One turning vector, and how many steps it has turned:
The counts run from 0 to 346.
[ 15  -2 -11  -1  10  -1 -18 -17   8  -1   0  -4 -15 -10  -8   2   7   4
  14  16  16  10   8  -2  12  14  -8 -24   0  -5   0   1  -6 -18   6  11
  -6   4  12   7  -3   0  -4  12  -1  -2  -1 -21   5 -26  -9  -6   1  -5
   1   9  -9   1  -2  -6  -5  -9  -5   3   6  -7  -2  18  15 -18   3]	111
[ 19  14 -29  -2   1 -11  -7  -7 -15 -14  12  -5  -8   5  -3   0  -1   3
   2  22  10   5  10 -11  23   2  -9   3   8  -7   0  19   4   0  -8   6
  -1   6   9  14  -2  -7   6   6  -3   0  -3 -27   8 -13 -11   0 -10   8
  -5  -2  -4   9  -2  -6 -13  -3 -16   5   5  -2 -14   3  22 -10   0]	263
[ 11  -6 -18   0 -11   9  -9  -5  -5  -9  -3   4  -1   3   5  10   8  -6
  -3  22  13   7  -3   1  26  -7 -20  -1   0 -12   5  31  -1   3 -14  12
  -1   4   6   2 -22   0  -5  -5   2   7  22 -17  -8 -13 -12 -22 -12   2
  -1  -6   1  -3  -9   3   3 -18  -5  12  -5   2  -3 -13   0   1   2]	9
[ 21   6 -21   3   1 -14   4 -13  -9  -2   8   2  -6  -3  -2   0  -4   3
  12  24   5  18   5  -3  34  -3  -8  -8  -2   0   8  33  -5  -5  -1  12
   7  -1   2   3  -9 -11   3  10  -1  -8   0 -24   0   0 -26  -3  -7   3
  -8  -4  -6  -6  -5 -15  -6 -12  -7   9  -3   5 -17   4  11  -6   7]	149
[ 11   7 -13 -10  -5   4  -5  -3   3   1  -7  19 -15 -16   3  -6  -9  12
   0  12  22   1   3  -2  17  25  -2   1  -5  17 -11  21   1 -21  -5  -7
  -2  16  12   3 -15   7  12  17 -13  19  -2 -14  -1  -7  -2  -1  -2  -7
   0  -2  -2  -3  -1  -6   7 -12 -16  -3  18   2   0  13   9   3 -14]	143
[ 22   1  -8  -7  -1  13   3  -3   8  -4  10  16  -4  -9   3   6  -3   7
  -4  23  16  -3   7  -2  36   6  -4  -1  10   8  -5  13   3 -15 -11   4
  10   6  17   7 -16   6   5   9  13  -2   3 -11   2 -26  13  -1  -4   2
   2   3   1   0   5  -2  -2   3  -6   9  18   6  -1 -19  17   3  -5]	310
[ 26   6 -10 -10   0   7  -6  -9   3  -2  -6  13 -10 -15  -1 -10  -9   6
   4  16  10   8   5  -3  19  25  -4   2 -19   7  -3  23  -6 -25  -4   6
  -7   6  11  -7 -13   5   5  13 -11  15  -3  -4  -9  -8 -10   3   2 -11
  -6   0  -9   1   0  -5   7 -10 -11  -2  20   6 -10  15   9  10 -14]	144
[  5  14 -17  -9  -2   7   5  -3  -6 -12  10  17 -12  -3  13   4 -13   3
   0  10  25  -5   5  -7  11  10 -12   8 -12  -3  21  22  13  -6  -5  14
   2  10   6  -6 -25   2   0  -9  -4   8  20  -9 -17   4 -14   8  -8   3
  -4   0 -13  10 -15  -2  12 -13 -12   0   2  -3   1   6  11   3   0]	211
[ 26   0  -6 -16  -7   4   0 -10  -4 -13 -13  10 -11  -3 -11   4   1   2
  -5  10  17  15  15  -2   2  24  -6  -9   2  -6  -1   8   1 -30  -6   8
  -8   4  25  -5 -10   0  -1   7  -7  13   9 -19  -9 -16 -14  -6  -4  -9
 -14   3  -2  13   8  12   1  -2  -3  -3  20   6  -4   2  18  -4   2]	251
[ 19  11  -7   3  -5 -10   2 -20  -3 -21   2  11 -14  -6   0   6   3   0
  -7  26   4   2  11  -1  25   9 -11 -12   4   6  -5  19  -3  -9  11   2
  -6   1  13  13 -10  -5  11   0   0   4   9 -19   4 -13  -9  -1   1   1
 -14 -12  14   0   4 -11   6 -23   2  17   1   1 -13  -6  17   6  -2]	198
[ 21  13  -7  -5  -9   7  -4  -4   9  -9   4   6   4 -14  14  -8   3   8
  -2  17   9  14   5 -20  20   3 -10   8   3   7  -9  16  14 -16 -19  16
   5  18  11  -6 -21  -3   2   5   1  -5   3 -12 -10 -20  -8 -12  -5  -6
  -5   0  -3  12  11   1 -11  -5   0  -1   8  18   1   0   3 -10 -12]	204
[ 23  -1 -18  -3 -14  -3 -19  -7   2 -12  -7   2 -12  -5  -3  11 -11   2
  -6  11  18  10  -6   6  32  19 -10  -5  -3 -14  -2  24 -11  -2  -7   8
  -1  -6  11   4  -4   5   8   0   0  24   9  -6  -4  -7  -5   3   6   6
 -11 -18 -12   0   1 -17  19 -15   0  -3   1  -9  -7  15   9   4  -6]	338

Problem statement:
The listing is to be retyped in full, exactly as shown.

Written reply:
One turning vector, and how many steps it has turned:
The counts run from 0 to 346.
[ 15  -2 -11  -1  10  -1 -18 -17   8  -1   0  -4 -15 -10  -8   2   7   4
  14  16  16  10   8  -2  12  14  -8 -24   0  -5   0   1  -6 -18   6  11
  -6   4  12   7  -3   0  -4  12  -1  -2  -1 -21   5 -26  -9  -6   1  -5
   1   9  -9   1  -2  -6  -5  -9  -5   3   6  -7  -2  18  15 -18   3]	111
[ 19  14 -29  -2   1 -11  -7  -7 -15 -14  12  -5  -8   5  -3   0  -1   3
   2  22  10   5  10 -11  23   2  -9   3   8  -7   0  19   4   0  -8   6
  -1   6   9  14  -2  -7   6   6  -3   0  -3 -27   8 -13 -11   0 -10   8
  -5  -2  -4   9  -2  -6 -13  -3 -16   5   5  -2 -14   3  22 -10   0]	263
[ 11  -6 -18   0 -11   9  -9  -5  -5  -9  -3   4  -1   3   5  10   8  -6
  -3  22  13   7  -3   1  26  -7 -20  -1   0 -12   5  31  -1   3 -14  12
  -1   4   6   2 -22   0  -5  -5   2   7  22 -17  -8 -13 -12 -22 -12   2
  -1  -6   1  -3  -9   3   3 -18  -5  12  -5   2  -3 -13   0   1   2]	9
[ 21   6 -21   3   1 -14   4 -13  -9  -2   8   2  -6  -3  -2   0  -4   3
  12  24   5  18   5  -3  34  -3  -8  -8  -2   0   8  33  -5  -5  -1  12
   7  -1   2   3  -9 -11   3  10  -1  -8   0 -24   0   0 -26  -3  -7   3
  -8  -4  -6  -6  -5 -15  -6 -12  -7   9  -3   5 -17   4  11  -6   7]	149
[ 11   7 -13 -10  -5   4  -5  -3   3   1  -7  19 -15 -16   3  -6  -9  12
   0  12  22   1   3  -2  17  25  -2   1  -5  17 -11  21   1 -21  -5  -7
  -2  16  12   3 -15   7  12  17 -13  19  -2 -14  -1  -7  -2  -1  -2  -7
   0  -2  -2  -3  -1  -6   7 -12 -16  -3  18   2   0  13   9   3 -14]	143
[ 22   1  -8  -7  -1  13   3  -3   8  -4  10  16  -4  -9   3   6  -3   7
  -4  23  16  -3   7  -2  36   6  -4  -1  10   8  -5  13   3 -15 -11   4
  10   6  17   7 -16   6   5   9  13  -2   3 -11   2 -26  13  -1  -4   2
   2   3   1   0   5  -2  -2   3  -6   9  18   6  -1 -19  17   3  -5]	310
[ 26   6 -10 -10   0   7  -6  -9   3  -2  -6  13 -10 -15  -1 -10  -9   6
   4  16  10   8   5  -3  19  25  -4   2 -19   7  -3  23  -6 -25  -4   6
  -7   6  11  -7 -13   5   5  13 -11  15  -3  -4  -9  -8 -10   3   2 -11
  -6   0  -9   1   0  -5   7 -10 -11  -2  20   6 -10  15   9  10 -14]	144
[  5  14 -17  -9  -2   7   5  -3  -6 -12  10  17 -12  -3  13   4 -13   3
   0  10  25  -5   5  -7  11  10 -12   8 -12  -3  21  22  13  -6  -5  14
   2  10   6  -6 -25   2   0  -9  -4   8  20  -9 -17   4 -14   8  -8   3
  -4   0 -13  10 -15  -2  12 -13 -12   0   2  -3   1   6  11   3   0]	211
[ 26   0  -6 -16  -7   4   0 -10  -4 -13 -13  10 -11  -3 -11   4   1   2
  -5  10  17  15  15  -2   2  24  -6  -9   2  -6  -1   8   1 -30  -6   8
  -8   4  25  -5 -10   0  -1   7  -7  13   9 -19  -9 -16 -14  -6  -4  -9
 -14   3  -2  13   8  12   1  -2  -3  -3  20   6  -4   2  18  -4   2]	251
[ 19  11  -7   3  -5 -10   2 -20  -3 -21   2  11 -14  -6   0   6   3   0
  -7  26   4   2  11  -1  25   9 -11 -12   4   6  -5  19  -3  -9  11   2
  -6   1  13  13 -10  -5  11   0   0   4   9 -19   4 -13  -9  -1   1   1
 -14 -12  14   0   4 -11   6 -23   2  17   1   1 -13  -6  17   6  -2]	198
[ 21  13  -7  -5  -9   7  -4  -4   9  -9   4   6   4 -14  14  -8   3   8
  -2  17   9  14   5 -20  20   3 -10   8   3   7  -9  16  14 -16 -19  16
   5  18  11  -6 -21  -3   2   5   1  -5   3 -12 -10 -20  -8 -12  -5  -6
  -5   0  -3  12  11   1 -11  -5   0  -1   8  18   1   0   3 -10 -12]	204
[ 23  -1 -18  -3 -14  -3 -19  -7   2 -12  -7   2 -12  -5  -3  11 -11   2
  -6  11  18  10  -6   6  32  19 -10  -5  -3 -14  -2  24 -11  -2  -7   8
  -1  -6  11   4  -4   5   8   0   0  24   9  -6  -4  -7  -5   3   6   6
 -11 -18 -12   0   1 -17  19 -15   0  -3   1  -9  -7  15   9   4  -6]	338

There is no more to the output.